Stored entries
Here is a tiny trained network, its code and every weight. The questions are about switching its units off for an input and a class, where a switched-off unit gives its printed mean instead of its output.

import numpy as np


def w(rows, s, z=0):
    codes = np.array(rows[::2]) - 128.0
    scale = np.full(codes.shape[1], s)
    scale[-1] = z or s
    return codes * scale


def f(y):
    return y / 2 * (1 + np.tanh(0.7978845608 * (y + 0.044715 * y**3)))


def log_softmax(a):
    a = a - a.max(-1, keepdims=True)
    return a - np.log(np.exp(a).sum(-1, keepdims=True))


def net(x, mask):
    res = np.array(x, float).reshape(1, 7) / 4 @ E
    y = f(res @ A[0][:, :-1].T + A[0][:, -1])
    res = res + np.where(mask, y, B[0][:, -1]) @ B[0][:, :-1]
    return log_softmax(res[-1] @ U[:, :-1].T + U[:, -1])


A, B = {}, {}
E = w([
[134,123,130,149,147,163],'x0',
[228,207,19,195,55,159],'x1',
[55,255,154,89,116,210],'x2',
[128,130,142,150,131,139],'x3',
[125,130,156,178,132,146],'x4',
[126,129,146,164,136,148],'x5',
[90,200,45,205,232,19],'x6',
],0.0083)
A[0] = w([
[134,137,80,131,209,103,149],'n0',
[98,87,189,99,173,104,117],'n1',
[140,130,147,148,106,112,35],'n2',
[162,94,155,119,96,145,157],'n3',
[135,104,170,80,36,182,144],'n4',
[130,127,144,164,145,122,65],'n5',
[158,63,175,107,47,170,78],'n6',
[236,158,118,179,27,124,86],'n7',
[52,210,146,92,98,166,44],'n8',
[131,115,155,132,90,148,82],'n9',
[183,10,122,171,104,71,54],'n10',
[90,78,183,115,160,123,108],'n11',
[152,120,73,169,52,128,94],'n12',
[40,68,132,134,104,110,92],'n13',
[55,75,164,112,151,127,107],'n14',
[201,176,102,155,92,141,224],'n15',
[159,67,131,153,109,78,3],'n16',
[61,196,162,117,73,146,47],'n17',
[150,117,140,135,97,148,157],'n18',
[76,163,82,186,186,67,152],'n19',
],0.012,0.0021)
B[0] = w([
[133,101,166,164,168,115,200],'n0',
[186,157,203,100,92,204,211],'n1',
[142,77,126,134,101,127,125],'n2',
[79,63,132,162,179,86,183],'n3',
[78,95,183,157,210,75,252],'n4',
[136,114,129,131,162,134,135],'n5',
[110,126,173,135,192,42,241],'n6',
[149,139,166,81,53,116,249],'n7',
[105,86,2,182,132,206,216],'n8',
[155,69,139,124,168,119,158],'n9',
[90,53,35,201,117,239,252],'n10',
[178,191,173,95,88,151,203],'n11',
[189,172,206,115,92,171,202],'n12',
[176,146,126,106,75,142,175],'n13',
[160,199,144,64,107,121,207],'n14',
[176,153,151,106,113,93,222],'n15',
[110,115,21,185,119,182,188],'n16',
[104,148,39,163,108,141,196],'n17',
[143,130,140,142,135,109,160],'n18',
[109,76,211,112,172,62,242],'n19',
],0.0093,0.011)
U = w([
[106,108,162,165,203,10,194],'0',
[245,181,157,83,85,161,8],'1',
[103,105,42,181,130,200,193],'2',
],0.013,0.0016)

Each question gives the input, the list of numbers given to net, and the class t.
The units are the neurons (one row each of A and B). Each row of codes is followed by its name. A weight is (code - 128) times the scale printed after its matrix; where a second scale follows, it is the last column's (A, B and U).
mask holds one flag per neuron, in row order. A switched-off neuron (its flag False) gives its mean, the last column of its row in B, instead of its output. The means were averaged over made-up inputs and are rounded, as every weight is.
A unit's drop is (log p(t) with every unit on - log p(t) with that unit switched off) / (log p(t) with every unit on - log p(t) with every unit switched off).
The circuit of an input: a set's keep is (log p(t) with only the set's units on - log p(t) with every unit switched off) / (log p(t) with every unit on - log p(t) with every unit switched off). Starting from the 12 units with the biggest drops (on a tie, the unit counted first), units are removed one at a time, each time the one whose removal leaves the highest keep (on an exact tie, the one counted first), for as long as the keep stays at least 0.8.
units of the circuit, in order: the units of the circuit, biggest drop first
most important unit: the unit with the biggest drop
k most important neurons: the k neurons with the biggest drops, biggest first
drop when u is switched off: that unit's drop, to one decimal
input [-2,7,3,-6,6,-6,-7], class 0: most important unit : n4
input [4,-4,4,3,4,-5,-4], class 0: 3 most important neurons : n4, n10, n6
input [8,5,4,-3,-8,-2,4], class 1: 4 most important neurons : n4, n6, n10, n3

▶ **Task details**: Each record above must be given again exactly.

▶ **Result**:
Here is a tiny trained network, its code and every weight. The questions are about switching its units off for an input and a class, where a switched-off unit gives its printed mean instead of its output.

import numpy as np


def w(rows, s, z=0):
    codes = np.array(rows[::2]) - 128.0
    scale = np.full(codes.shape[1], s)
    scale[-1] = z or s
    return codes * scale


def f(y):
    return y / 2 * (1 + np.tanh(0.7978845608 * (y + 0.044715 * y**3)))


def log_softmax(a):
    a = a - a.max(-1, keepdims=True)
    return a - np.log(np.exp(a).sum(-1, keepdims=True))


def net(x, mask):
    res = np.array(x, float).reshape(1, 7) / 4 @ E
    y = f(res @ A[0][:, :-1].T + A[0][:, -1])
    res = res + np.where(mask, y, B[0][:, -1]) @ B[0][:, :-1]
    return log_softmax(res[-1] @ U[:, :-1].T + U[:, -1])


A, B = {}, {}
E = w([
[134,123,130,149,147,163],'x0',
[228,207,19,195,55,159],'x1',
[55,255,154,89,116,210],'x2',
[128,130,142,150,131,139],'x3',
[125,130,156,178,132,146],'x4',
[126,129,146,164,136,148],'x5',
[90,200,45,205,232,19],'x6',
],0.0083)
A[0] = w([
[134,137,80,131,209,103,149],'n0',
[98,87,189,99,173,104,117],'n1',
[140,130,147,148,106,112,35],'n2',
[162,94,155,119,96,145,157],'n3',
[135,104,170,80,36,182,144],'n4',
[130,127,144,164,145,122,65],'n5',
[158,63,175,107,47,170,78],'n6',
[236,158,118,179,27,124,86],'n7',
[52,210,146,92,98,166,44],'n8',
[131,115,155,132,90,148,82],'n9',
[183,10,122,171,104,71,54],'n10',
[90,78,183,115,160,123,108],'n11',
[152,120,73,169,52,128,94],'n12',
[40,68,132,134,104,110,92],'n13',
[55,75,164,112,151,127,107],'n14',
[201,176,102,155,92,141,224],'n15',
[159,67,131,153,109,78,3],'n16',
[61,196,162,117,73,146,47],'n17',
[150,117,140,135,97,148,157],'n18',
[76,163,82,186,186,67,152],'n19',
],0.012,0.0021)
B[0] = w([
[133,101,166,164,168,115,200],'n0',
[186,157,203,100,92,204,211],'n1',
[142,77,126,134,101,127,125],'n2',
[79,63,132,162,179,86,183],'n3',
[78,95,183,157,210,75,252],'n4',
[136,114,129,131,162,134,135],'n5',
[110,126,173,135,192,42,241],'n6',
[149,139,166,81,53,116,249],'n7',
[105,86,2,182,132,206,216],'n8',
[155,69,139,124,168,119,158],'n9',
[90,53,35,201,117,239,252],'n10',
[178,191,173,95,88,151,203],'n11',
[189,172,206,115,92,171,202],'n12',
[176,146,126,106,75,142,175],'n13',
[160,199,144,64,107,121,207],'n14',
[176,153,151,106,113,93,222],'n15',
[110,115,21,185,119,182,188],'n16',
[104,148,39,163,108,141,196],'n17',
[143,130,140,142,135,109,160],'n18',
[109,76,211,112,172,62,242],'n19',
],0.0093,0.011)
U = w([
[106,108,162,165,203,10,194],'0',
[245,181,157,83,85,161,8],'1',
[103,105,42,181,130,200,193],'2',
],0.013,0.0016)

Each question gives the input, the list of numbers given to net, and the class t.
The units are the neurons (one row each of A and B). Each row of codes is followed by its name. A weight is (code - 128) times the scale printed after its matrix; where a second scale follows, it is the last column's (A, B and U).
mask holds one flag per neuron, in row order. A switched-off neuron (its flag False) gives its mean, the last column of its row in B, instead of its output. The means were averaged over made-up inputs and are rounded, as every weight is.
A unit's drop is (log p(t) with every unit on - log p(t) with that unit switched off) / (log p(t) with every unit on - log p(t) with every unit switched off).
The circuit of an input: a set's keep is (log p(t) with only the set's units on - log p(t) with every unit switched off) / (log p(t) with every unit on - log p(t) with every unit switched off). Starting from the 12 units with the biggest drops (on a tie, the unit counted first), units are removed one at a time, each time the one whose removal leaves the highest keep (on an exact tie, the one counted first), for as long as the keep stays at least 0.8.
units of the circuit, in order: the units of the circuit, biggest drop first
most important unit: the unit with the biggest drop
k most important neurons: the k neurons with the biggest drops, biggest first
drop when u is switched off: that unit's drop, to one decimal
input [-2,7,3,-6,6,-6,-7], class 0: most important unit : n4
input [4,-4,4,3,4,-5,-4], class 0: 3 most important neurons : n4, n10, n6
input [8,5,4,-3,-8,-2,4], class 1: 4 most important neurons : n4, n6, n10, n3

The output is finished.